→ **PROBLEM REQUIREMENTS**: For the listing below, return the line containing "- Which other rows does x35", the line containing "- Changing only one part turns x57", and all lines in between, exactly as written and nothing else.

Top of AVAILABLE DATA

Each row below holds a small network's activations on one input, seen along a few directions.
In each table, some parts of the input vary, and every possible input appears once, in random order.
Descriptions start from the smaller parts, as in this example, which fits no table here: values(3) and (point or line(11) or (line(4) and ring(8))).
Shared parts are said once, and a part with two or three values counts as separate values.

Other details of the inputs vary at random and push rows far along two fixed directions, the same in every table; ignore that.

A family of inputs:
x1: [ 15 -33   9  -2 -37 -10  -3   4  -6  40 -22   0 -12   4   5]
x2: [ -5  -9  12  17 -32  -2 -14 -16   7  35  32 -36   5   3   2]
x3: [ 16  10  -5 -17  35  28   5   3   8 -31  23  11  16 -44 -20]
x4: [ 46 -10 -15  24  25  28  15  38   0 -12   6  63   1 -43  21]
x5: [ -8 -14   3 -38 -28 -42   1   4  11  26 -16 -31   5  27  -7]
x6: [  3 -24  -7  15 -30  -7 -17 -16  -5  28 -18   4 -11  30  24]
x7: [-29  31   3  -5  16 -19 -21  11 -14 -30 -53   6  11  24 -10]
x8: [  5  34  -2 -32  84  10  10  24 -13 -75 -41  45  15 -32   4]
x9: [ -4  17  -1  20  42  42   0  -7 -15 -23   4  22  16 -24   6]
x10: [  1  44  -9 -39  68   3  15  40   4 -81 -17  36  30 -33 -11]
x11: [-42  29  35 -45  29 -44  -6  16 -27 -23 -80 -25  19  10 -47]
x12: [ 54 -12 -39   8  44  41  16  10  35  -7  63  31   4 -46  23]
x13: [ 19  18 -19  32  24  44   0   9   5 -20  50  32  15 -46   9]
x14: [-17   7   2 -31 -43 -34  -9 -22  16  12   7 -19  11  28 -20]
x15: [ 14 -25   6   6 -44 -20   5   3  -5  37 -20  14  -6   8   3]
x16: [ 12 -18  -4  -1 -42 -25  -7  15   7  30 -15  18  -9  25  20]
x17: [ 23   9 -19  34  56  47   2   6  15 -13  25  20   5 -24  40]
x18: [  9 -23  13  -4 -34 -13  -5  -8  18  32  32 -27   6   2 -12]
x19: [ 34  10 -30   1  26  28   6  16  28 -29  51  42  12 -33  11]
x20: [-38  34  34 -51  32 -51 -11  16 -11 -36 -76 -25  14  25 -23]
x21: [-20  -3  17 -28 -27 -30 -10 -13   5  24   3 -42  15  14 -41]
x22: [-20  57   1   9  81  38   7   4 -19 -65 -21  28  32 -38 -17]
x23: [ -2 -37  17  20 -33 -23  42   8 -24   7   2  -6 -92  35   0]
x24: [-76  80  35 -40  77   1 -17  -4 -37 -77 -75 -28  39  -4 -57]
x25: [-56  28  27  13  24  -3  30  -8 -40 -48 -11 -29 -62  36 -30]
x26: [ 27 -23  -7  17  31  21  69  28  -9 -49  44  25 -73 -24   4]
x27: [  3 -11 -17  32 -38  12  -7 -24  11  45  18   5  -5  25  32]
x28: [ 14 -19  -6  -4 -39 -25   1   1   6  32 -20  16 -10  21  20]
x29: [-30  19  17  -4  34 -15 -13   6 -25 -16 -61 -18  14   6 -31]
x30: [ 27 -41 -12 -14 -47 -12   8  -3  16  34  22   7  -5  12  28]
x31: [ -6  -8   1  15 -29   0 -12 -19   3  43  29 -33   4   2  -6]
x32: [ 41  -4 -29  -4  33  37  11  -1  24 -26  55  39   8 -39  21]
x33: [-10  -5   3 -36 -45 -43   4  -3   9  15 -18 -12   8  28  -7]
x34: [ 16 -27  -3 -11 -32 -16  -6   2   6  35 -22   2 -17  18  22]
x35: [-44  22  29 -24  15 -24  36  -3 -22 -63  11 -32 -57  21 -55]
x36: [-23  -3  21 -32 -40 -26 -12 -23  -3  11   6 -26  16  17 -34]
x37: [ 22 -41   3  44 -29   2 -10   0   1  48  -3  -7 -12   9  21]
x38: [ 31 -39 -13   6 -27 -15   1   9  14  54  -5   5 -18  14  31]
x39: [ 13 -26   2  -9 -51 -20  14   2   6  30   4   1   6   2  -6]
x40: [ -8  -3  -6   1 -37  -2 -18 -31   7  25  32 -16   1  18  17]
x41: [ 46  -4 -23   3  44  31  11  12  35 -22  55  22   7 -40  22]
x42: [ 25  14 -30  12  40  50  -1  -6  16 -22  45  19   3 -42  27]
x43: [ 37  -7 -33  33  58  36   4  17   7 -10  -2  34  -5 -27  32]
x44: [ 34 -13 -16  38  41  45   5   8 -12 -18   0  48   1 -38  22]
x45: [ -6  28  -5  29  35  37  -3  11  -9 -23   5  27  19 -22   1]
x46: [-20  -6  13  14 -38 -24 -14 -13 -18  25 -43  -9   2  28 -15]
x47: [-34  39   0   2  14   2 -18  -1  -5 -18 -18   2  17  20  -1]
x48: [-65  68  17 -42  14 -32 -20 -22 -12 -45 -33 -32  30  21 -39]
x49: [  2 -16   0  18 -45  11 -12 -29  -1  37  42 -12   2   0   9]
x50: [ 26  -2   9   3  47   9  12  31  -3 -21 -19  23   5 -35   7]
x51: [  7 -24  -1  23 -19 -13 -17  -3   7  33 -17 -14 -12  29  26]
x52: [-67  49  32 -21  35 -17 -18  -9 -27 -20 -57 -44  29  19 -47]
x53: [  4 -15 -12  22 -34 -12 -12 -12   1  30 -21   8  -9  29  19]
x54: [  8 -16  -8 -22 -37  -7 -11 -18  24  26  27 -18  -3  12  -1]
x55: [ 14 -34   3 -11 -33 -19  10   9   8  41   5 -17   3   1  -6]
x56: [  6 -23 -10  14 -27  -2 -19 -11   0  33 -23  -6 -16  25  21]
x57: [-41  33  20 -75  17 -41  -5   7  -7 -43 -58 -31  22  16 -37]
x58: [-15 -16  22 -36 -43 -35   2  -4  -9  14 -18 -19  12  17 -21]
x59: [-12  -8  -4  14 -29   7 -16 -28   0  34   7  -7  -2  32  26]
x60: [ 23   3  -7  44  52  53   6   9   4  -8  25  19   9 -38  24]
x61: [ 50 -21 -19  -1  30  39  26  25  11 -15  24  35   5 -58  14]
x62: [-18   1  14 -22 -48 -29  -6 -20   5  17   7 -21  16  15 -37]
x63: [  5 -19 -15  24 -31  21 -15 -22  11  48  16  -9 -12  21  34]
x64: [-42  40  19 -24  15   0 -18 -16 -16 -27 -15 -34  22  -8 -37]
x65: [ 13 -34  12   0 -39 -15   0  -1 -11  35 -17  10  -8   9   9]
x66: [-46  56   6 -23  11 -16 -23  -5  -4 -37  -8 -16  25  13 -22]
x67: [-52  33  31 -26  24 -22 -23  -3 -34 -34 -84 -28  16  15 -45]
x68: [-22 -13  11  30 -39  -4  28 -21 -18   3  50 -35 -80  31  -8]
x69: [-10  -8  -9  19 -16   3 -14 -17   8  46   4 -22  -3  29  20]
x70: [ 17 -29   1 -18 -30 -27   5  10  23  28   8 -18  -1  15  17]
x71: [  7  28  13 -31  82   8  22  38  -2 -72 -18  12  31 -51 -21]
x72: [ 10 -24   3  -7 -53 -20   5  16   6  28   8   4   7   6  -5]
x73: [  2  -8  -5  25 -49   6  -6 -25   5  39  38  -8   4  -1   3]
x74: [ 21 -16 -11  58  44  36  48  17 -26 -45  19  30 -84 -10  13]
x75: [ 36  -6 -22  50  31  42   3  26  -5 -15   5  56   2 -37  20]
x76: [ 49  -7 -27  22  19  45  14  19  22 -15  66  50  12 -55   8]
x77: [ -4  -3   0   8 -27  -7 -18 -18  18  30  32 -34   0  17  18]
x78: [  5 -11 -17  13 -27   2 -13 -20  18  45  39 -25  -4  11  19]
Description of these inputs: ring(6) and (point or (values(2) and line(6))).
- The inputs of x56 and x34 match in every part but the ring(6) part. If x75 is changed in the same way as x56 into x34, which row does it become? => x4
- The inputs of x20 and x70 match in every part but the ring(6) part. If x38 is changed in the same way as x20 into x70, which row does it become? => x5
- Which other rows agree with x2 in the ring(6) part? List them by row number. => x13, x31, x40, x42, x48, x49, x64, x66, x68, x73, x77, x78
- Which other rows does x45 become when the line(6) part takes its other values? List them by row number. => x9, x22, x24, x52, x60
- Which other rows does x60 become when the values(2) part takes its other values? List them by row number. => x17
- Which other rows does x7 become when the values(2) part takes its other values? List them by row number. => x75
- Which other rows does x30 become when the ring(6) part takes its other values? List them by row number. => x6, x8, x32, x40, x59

Bottom of AVAILABLE DATA
Top of AVAILABLE DATA

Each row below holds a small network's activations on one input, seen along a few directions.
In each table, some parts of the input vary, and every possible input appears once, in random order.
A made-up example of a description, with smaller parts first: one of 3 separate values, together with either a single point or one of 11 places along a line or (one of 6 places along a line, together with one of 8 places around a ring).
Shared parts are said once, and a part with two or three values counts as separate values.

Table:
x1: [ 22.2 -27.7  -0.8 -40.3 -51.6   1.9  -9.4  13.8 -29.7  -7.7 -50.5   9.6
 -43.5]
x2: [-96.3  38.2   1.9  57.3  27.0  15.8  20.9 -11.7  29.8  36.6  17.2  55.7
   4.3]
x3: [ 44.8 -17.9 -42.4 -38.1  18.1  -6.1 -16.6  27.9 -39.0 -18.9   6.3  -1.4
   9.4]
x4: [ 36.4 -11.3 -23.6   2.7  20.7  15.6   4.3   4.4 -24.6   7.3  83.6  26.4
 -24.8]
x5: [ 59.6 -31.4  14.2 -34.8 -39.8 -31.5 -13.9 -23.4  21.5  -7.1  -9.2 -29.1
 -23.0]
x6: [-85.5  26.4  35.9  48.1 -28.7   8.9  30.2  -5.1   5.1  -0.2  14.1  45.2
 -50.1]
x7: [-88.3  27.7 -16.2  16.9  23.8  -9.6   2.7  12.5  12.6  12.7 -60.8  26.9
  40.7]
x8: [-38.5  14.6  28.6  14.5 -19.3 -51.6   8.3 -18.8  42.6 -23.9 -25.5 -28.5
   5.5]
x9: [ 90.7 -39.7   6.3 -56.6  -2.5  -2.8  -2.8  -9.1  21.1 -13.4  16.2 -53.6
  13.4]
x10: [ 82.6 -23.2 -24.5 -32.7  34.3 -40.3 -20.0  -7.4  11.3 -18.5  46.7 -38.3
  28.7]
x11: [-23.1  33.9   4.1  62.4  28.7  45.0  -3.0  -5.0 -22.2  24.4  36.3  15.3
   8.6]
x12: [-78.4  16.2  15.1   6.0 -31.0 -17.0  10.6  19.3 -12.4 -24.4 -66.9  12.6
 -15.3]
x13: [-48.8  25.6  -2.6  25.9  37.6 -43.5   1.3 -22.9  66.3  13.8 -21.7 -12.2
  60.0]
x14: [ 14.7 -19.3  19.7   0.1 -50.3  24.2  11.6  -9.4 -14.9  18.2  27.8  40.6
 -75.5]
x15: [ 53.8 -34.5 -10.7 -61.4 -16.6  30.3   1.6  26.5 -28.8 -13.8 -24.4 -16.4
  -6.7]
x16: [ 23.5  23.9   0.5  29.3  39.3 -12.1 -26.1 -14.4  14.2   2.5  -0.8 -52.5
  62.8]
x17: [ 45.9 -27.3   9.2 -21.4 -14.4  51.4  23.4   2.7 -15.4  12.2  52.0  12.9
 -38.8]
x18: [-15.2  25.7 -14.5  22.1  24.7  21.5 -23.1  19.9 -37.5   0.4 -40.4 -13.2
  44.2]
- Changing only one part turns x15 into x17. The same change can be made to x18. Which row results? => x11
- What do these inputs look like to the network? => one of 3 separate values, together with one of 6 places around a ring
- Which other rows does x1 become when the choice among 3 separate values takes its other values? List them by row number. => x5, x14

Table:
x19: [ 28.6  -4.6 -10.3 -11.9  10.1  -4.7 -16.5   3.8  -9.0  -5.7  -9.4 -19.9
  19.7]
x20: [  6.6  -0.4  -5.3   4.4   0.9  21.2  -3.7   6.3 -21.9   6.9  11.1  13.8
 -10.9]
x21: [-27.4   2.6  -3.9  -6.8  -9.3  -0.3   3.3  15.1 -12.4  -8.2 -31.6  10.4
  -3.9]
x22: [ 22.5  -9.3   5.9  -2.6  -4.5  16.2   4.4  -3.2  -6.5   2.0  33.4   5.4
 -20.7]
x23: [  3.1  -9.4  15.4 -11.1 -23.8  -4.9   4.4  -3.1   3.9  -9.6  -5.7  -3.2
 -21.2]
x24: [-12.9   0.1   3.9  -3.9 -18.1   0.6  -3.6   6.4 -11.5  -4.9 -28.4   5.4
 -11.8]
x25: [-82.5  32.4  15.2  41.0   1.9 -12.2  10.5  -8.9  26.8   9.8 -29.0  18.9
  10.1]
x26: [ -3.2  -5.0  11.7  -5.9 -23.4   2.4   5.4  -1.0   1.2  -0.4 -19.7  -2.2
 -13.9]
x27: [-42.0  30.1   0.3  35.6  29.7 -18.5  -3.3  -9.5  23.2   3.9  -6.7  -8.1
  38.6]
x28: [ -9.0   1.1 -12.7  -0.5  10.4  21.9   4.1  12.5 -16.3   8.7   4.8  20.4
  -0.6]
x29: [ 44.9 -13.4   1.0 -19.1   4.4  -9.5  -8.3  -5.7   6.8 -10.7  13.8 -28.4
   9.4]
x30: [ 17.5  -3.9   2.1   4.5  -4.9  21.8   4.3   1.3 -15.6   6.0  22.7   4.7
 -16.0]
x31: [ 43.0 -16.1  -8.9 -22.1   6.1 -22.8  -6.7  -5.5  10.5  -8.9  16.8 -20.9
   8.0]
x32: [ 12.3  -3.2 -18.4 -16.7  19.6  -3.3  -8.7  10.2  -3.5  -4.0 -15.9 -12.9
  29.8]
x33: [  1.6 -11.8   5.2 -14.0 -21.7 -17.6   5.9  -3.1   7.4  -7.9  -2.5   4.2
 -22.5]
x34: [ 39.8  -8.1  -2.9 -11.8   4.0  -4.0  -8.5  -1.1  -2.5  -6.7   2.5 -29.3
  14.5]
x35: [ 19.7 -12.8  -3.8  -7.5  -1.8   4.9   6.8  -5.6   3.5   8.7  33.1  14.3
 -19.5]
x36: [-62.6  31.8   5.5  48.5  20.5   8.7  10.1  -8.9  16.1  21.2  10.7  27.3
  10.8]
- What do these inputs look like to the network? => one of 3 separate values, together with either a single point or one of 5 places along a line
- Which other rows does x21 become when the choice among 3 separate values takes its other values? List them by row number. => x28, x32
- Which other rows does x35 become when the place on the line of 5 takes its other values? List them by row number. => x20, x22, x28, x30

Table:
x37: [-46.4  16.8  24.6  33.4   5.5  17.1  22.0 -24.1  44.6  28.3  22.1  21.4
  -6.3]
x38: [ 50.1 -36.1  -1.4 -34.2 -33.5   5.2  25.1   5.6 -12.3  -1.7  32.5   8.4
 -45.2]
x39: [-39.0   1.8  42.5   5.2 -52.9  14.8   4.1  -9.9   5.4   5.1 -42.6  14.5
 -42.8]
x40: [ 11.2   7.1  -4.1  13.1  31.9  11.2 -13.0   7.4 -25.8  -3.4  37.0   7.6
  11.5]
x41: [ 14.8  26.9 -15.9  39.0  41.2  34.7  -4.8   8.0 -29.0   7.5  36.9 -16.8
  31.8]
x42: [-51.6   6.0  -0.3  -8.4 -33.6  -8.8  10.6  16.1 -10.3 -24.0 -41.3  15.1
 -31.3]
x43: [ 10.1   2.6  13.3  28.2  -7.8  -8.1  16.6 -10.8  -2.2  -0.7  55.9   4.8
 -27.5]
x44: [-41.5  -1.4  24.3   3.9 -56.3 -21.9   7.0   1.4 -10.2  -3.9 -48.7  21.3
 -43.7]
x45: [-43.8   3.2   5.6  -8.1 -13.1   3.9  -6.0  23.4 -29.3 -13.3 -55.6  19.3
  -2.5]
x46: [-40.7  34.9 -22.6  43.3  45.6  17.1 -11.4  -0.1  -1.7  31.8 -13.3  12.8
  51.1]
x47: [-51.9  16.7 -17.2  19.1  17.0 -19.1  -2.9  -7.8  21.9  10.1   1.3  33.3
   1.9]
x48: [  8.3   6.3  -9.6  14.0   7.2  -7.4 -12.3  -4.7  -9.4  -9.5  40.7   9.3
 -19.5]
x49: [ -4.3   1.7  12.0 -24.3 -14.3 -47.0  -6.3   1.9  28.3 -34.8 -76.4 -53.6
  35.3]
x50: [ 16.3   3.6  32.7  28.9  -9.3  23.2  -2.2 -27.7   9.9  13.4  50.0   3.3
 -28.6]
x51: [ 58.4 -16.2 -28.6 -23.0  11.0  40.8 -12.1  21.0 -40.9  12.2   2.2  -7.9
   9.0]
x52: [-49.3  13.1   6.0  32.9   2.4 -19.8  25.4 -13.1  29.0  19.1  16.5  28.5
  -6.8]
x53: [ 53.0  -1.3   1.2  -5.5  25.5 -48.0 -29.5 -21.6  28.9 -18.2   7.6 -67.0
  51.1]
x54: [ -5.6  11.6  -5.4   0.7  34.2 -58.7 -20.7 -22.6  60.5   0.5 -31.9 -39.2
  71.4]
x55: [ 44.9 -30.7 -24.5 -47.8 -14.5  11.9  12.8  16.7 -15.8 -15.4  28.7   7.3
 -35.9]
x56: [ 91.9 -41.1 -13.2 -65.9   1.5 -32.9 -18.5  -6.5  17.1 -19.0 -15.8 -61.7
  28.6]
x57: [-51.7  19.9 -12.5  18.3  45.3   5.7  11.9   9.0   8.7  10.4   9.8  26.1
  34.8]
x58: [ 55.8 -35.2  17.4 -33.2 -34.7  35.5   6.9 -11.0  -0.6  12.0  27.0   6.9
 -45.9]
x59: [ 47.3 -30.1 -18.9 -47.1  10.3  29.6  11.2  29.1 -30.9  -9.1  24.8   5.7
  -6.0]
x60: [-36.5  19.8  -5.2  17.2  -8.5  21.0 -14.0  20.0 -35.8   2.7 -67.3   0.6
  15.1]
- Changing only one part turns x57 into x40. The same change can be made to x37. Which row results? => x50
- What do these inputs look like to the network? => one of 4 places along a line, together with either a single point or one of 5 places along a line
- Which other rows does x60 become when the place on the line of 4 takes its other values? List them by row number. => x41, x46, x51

Bottom of AVAILABLE DATA

→ **SOLUTION TO THE EXERCISE**:
- Which other rows does x35 become when the place on the line of 5 takes its other values? List them by row number. => x20, x22, x28, x30

Table:
x37: [-46.4  16.8  24.6  33.4   5.5  17.1  22.0 -24.1  44.6  28.3  22.1  21.4
  -6.3]
x38: [ 50.1 -36.1  -1.4 -34.2 -33.5   5.2  25.1   5.6 -12.3  -1.7  32.5   8.4
 -45.2]
x39: [-39.0   1.8  42.5   5.2 -52.9  14.8   4.1  -9.9   5.4   5.1 -42.6  14.5
 -42.8]
x40: [ 11.2   7.1  -4.1  13.1  31.9  11.2 -13.0   7.4 -25.8  -3.4  37.0   7.6
  11.5]
x41: [ 14.8  26.9 -15.9  39.0  41.2  34.7  -4.8   8.0 -29.0   7.5  36.9 -16.8
  31.8]
x42: [-51.6   6.0  -0.3  -8.4 -33.6  -8.8  10.6  16.1 -10.3 -24.0 -41.3  15.1
 -31.3]
x43: [ 10.1   2.6  13.3  28.2  -7.8  -8.1  16.6 -10.8  -2.2  -0.7  55.9   4.8
 -27.5]
x44: [-41.5  -1.4  24.3   3.9 -56.3 -21.9   7.0   1.4 -10.2  -3.9 -48.7  21.3
 -43.7]
x45: [-43.8   3.2   5.6  -8.1 -13.1   3.9  -6.0  23.4 -29.3 -13.3 -55.6  19.3
  -2.5]
x46: [-40.7  34.9 -22.6  43.3  45.6  17.1 -11.4  -0.1  -1.7  31.8 -13.3  12.8
  51.1]
x47: [-51.9  16.7 -17.2  19.1  17.0 -19.1  -2.9  -7.8  21.9  10.1   1.3  33.3
   1.9]
x48: [  8.3   6.3  -9.6  14.0   7.2  -7.4 -12.3  -4.7  -9.4  -9.5  40.7   9.3
 -19.5]
x49: [ -4.3   1.7  12.0 -24.3 -14.3 -47.0  -6.3   1.9  28.3 -34.8 -76.4 -53.6
  35.3]
x50: [ 16.3   3.6  32.7  28.9  -9.3  23.2  -2.2 -27.7   9.9  13.4  50.0   3.3
 -28.6]
x51: [ 58.4 -16.2 -28.6 -23.0  11.0  40.8 -12.1  21.0 -40.9  12.2   2.2  -7.9
   9.0]
x52: [-49.3  13.1   6.0  32.9   2.4 -19.8  25.4 -13.1  29.0  19.1  16.5  28.5
  -6.8]
x53: [ 53.0  -1.3   1.2  -5.5  25.5 -48.0 -29.5 -21.6  28.9 -18.2   7.6 -67.0
  51.1]
x54: [ -5.6  11.6  -5.4   0.7  34.2 -58.7 -20.7 -22.6  60.5   0.5 -31.9 -39.2
  71.4]
x55: [ 44.9 -30.7 -24.5 -47.8 -14.5  11.9  12.8  16.7 -15.8 -15.4  28.7   7.3
 -35.9]
x56: [ 91.9 -41.1 -13.2 -65.9   1.5 -32.9 -18.5  -6.5  17.1 -19.0 -15.8 -61.7
  28.6]
x57: [-51.7  19.9 -12.5  18.3  45.3   5.7  11.9   9.0   8.7  10.4   9.8  26.1
  34.8]
x58: [ 55.8 -35.2  17.4 -33.2 -34.7  35.5   6.9 -11.0  -0.6  12.0  27.0   6.9
 -45.9]
x59: [ 47.3 -30.1 -18.9 -47.1  10.3  29.6  11.2  29.1 -30.9  -9.1  24.8   5.7
  -6.0]
x60: [-36.5  19.8  -5.2  17.2  -8.5  21.0 -14.0  20.0 -35.8   2.7 -67.3   0.6
  15.1]
- Changing only one part turns x57 into x40. The same change can be made to x37. Which row results? => x50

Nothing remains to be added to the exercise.